▶ YOUR GOAL
Please tally the lines below that contain the word "Geni" and reply with the total alone.

★ ★ ★ ★ ★ ★ ★

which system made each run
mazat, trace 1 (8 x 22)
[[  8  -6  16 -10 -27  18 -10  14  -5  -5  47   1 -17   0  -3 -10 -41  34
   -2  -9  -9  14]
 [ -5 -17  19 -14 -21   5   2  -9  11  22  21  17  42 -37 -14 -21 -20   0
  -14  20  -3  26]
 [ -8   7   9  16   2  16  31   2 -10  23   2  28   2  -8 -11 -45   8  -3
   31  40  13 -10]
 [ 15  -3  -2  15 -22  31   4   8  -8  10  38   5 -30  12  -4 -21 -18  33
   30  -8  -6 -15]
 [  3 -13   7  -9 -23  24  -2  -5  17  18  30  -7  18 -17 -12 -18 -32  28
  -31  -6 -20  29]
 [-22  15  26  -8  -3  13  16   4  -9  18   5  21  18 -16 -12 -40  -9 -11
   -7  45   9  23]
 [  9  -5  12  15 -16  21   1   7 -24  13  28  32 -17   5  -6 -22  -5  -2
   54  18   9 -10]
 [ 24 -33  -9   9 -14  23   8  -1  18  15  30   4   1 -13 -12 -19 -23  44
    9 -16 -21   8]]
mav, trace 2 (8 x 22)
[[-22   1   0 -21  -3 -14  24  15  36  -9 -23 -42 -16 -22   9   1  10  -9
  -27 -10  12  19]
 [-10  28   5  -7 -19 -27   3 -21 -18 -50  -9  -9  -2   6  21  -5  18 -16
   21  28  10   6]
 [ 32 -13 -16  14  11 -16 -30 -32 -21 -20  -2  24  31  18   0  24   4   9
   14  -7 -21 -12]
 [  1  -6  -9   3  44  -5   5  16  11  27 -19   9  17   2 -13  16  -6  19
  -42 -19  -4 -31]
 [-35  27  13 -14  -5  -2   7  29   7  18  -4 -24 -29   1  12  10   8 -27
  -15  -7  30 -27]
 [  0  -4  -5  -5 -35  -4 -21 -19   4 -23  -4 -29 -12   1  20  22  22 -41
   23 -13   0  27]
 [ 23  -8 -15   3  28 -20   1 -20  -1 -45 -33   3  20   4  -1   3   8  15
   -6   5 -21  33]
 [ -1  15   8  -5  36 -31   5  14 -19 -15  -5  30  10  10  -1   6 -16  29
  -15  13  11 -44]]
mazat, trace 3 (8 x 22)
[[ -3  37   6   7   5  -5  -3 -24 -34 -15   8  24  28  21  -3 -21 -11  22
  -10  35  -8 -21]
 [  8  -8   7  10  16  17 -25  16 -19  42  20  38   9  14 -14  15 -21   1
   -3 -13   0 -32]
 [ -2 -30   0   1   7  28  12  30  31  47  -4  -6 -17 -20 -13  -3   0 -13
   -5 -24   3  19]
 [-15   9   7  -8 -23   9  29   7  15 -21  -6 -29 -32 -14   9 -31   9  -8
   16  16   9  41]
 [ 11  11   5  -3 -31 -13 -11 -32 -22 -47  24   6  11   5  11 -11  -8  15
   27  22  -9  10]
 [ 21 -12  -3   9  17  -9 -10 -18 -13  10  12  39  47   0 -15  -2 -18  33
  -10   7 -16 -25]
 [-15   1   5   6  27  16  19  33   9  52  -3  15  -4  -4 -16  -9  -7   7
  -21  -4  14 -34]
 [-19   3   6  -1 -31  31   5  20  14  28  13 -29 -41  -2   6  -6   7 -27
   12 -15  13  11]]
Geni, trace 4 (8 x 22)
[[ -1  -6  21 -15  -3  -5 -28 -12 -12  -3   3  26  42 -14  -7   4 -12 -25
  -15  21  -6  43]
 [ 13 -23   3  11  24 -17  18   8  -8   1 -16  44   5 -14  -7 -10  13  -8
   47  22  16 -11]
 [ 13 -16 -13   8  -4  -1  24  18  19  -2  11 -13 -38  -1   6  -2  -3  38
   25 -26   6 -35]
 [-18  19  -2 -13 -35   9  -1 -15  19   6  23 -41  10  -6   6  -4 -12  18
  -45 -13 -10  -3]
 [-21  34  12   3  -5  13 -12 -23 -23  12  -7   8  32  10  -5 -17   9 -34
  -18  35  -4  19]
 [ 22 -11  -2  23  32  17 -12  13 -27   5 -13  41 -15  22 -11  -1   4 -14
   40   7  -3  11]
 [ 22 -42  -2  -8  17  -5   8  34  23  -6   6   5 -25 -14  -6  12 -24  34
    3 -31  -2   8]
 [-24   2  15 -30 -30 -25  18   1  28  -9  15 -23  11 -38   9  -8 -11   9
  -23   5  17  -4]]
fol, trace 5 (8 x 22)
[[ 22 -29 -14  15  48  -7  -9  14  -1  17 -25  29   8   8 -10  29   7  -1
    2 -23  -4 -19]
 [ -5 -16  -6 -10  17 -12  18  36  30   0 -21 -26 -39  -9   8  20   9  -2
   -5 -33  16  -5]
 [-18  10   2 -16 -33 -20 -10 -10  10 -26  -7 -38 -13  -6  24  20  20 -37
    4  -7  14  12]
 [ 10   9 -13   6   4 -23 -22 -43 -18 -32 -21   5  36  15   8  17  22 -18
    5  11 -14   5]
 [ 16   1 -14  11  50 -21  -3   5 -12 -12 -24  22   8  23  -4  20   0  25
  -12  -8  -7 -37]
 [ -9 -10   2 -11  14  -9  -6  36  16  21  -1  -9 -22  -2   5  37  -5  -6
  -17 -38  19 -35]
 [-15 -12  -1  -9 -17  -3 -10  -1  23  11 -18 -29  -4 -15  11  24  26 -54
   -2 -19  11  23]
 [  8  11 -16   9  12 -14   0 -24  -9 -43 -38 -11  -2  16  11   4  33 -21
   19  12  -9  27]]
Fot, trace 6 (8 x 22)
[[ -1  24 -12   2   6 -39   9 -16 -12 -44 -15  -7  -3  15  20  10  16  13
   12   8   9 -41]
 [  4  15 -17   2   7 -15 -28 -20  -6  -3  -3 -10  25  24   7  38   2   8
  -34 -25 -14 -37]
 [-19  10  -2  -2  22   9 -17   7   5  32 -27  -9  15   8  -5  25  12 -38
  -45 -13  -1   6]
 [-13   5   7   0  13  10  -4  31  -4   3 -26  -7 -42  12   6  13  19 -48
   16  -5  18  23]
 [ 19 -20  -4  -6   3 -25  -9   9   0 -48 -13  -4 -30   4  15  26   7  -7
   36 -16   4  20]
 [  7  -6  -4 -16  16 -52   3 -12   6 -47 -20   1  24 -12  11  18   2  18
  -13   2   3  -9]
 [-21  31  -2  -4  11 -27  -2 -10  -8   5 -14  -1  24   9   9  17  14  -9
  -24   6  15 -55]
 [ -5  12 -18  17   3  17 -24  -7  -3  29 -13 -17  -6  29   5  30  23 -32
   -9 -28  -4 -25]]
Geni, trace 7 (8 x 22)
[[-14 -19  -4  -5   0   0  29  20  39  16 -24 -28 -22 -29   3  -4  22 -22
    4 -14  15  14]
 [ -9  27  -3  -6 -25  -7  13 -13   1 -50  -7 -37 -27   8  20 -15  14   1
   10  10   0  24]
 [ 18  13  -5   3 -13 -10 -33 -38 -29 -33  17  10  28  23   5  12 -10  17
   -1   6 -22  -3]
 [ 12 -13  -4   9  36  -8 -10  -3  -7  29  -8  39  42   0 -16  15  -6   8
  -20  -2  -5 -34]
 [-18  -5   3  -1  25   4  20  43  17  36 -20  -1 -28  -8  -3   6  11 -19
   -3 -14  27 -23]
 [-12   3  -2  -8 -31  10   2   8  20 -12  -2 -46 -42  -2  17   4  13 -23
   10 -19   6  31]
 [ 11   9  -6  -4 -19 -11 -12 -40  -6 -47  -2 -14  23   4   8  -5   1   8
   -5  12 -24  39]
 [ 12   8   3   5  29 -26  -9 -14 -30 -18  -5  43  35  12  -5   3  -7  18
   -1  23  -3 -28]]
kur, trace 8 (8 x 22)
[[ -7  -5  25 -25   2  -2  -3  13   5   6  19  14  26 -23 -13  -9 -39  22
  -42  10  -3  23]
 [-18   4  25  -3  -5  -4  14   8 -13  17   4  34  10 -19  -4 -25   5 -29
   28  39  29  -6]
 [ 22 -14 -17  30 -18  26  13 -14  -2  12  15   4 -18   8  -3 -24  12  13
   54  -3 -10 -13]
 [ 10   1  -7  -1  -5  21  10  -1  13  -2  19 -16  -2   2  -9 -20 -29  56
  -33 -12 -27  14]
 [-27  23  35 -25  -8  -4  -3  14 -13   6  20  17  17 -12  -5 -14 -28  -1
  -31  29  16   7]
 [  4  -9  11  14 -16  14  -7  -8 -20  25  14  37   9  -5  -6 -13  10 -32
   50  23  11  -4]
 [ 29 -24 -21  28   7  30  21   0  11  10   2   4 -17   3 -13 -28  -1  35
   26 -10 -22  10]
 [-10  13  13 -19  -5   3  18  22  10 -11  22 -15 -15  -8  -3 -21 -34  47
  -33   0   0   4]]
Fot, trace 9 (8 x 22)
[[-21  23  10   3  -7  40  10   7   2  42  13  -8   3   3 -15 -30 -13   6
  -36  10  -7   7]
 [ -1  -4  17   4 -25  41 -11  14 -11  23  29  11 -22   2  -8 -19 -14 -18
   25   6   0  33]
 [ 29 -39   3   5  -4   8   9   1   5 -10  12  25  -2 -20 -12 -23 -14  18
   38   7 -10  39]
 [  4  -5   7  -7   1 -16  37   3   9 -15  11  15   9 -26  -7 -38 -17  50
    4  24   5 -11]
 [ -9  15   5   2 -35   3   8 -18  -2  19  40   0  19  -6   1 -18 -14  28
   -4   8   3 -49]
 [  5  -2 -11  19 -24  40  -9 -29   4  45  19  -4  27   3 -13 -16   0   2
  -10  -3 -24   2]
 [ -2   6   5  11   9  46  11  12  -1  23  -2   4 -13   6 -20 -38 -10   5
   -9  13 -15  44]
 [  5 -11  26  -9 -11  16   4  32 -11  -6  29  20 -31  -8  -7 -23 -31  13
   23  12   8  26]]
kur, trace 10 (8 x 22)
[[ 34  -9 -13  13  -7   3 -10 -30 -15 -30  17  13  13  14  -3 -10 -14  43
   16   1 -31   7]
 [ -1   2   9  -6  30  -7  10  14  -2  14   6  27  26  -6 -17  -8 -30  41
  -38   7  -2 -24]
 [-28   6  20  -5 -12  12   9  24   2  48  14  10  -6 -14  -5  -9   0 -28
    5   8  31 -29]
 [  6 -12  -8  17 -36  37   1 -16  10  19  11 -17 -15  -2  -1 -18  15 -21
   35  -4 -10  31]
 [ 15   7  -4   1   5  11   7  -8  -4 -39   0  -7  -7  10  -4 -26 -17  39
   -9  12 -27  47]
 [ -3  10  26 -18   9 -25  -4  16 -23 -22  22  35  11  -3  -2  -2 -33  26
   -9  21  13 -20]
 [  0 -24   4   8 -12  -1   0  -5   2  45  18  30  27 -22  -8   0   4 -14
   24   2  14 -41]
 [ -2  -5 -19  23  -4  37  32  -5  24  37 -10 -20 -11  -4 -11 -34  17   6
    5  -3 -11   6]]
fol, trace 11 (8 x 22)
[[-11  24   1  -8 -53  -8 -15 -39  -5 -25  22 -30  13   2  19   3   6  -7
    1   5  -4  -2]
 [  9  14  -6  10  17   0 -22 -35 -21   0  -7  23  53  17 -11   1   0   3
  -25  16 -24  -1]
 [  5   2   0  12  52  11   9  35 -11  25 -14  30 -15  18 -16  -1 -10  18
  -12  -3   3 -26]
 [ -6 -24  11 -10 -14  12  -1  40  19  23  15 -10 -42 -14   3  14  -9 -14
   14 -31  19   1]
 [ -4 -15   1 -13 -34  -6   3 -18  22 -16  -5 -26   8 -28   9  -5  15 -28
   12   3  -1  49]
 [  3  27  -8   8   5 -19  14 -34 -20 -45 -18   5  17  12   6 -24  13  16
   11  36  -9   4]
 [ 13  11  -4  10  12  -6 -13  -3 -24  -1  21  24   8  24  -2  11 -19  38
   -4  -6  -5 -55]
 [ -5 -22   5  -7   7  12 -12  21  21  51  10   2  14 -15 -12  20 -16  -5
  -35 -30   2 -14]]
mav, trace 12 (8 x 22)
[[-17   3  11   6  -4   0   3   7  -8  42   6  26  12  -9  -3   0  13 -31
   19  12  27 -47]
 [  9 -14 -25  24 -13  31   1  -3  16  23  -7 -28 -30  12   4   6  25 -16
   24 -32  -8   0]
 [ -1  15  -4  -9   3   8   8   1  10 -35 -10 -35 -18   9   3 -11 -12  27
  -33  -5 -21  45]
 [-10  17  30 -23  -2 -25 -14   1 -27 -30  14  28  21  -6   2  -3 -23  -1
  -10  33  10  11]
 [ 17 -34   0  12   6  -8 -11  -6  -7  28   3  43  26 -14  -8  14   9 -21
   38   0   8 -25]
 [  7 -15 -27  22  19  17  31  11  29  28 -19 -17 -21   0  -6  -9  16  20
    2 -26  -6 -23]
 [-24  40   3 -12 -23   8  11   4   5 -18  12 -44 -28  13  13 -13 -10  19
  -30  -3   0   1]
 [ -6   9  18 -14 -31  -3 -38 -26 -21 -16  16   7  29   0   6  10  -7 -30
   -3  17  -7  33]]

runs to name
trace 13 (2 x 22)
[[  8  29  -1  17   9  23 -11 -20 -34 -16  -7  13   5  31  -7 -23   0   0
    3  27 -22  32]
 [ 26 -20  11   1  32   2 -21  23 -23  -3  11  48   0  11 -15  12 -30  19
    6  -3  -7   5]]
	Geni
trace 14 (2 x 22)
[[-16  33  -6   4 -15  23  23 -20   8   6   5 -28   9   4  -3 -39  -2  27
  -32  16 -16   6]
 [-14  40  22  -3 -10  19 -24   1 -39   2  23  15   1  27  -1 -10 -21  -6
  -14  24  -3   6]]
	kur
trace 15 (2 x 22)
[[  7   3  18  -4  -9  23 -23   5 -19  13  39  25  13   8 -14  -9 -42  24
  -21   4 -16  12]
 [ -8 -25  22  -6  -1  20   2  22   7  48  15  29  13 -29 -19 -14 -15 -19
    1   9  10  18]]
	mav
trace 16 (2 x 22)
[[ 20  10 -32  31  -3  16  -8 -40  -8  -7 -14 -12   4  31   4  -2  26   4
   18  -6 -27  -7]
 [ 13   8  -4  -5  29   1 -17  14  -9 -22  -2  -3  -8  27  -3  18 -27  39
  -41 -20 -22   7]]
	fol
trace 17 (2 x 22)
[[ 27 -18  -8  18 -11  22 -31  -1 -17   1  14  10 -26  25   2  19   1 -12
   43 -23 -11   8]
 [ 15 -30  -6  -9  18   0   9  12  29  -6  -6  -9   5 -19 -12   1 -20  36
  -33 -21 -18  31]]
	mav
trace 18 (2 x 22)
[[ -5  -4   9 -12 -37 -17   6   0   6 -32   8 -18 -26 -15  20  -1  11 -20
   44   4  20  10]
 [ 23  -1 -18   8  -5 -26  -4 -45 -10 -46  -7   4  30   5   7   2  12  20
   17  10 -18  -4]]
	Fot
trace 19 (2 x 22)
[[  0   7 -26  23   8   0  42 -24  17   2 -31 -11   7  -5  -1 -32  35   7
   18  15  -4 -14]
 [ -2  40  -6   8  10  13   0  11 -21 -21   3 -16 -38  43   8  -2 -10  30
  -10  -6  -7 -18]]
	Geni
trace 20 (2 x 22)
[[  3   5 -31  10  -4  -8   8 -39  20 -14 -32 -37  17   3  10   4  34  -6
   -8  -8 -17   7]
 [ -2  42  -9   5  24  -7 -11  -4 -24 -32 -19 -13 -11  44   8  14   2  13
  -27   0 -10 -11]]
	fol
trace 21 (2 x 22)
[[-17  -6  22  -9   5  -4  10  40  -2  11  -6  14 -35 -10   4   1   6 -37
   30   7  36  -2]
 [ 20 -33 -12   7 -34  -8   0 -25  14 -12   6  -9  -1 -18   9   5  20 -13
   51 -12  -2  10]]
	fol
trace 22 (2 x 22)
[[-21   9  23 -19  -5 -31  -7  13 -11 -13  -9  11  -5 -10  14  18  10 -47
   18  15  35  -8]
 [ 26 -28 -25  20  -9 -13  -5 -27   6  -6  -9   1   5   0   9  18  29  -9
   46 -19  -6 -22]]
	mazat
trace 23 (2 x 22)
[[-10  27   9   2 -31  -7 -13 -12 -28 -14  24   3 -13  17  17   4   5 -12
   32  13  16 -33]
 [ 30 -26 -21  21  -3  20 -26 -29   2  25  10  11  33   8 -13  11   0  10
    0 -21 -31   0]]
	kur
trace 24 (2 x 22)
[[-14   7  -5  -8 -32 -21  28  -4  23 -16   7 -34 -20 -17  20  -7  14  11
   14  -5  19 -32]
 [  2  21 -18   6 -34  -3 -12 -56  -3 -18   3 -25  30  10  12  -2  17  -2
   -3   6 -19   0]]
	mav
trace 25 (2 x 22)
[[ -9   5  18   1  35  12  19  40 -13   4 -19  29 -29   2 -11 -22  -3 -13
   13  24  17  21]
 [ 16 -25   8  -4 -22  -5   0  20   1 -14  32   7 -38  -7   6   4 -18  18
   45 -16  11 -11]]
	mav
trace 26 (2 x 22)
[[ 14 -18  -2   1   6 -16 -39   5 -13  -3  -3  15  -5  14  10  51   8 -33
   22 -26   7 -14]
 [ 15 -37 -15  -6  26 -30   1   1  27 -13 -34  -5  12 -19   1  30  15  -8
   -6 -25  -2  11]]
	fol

★ ★ ★ ★ ★ ★ ★

▶ EXERCISE RESPONSE
4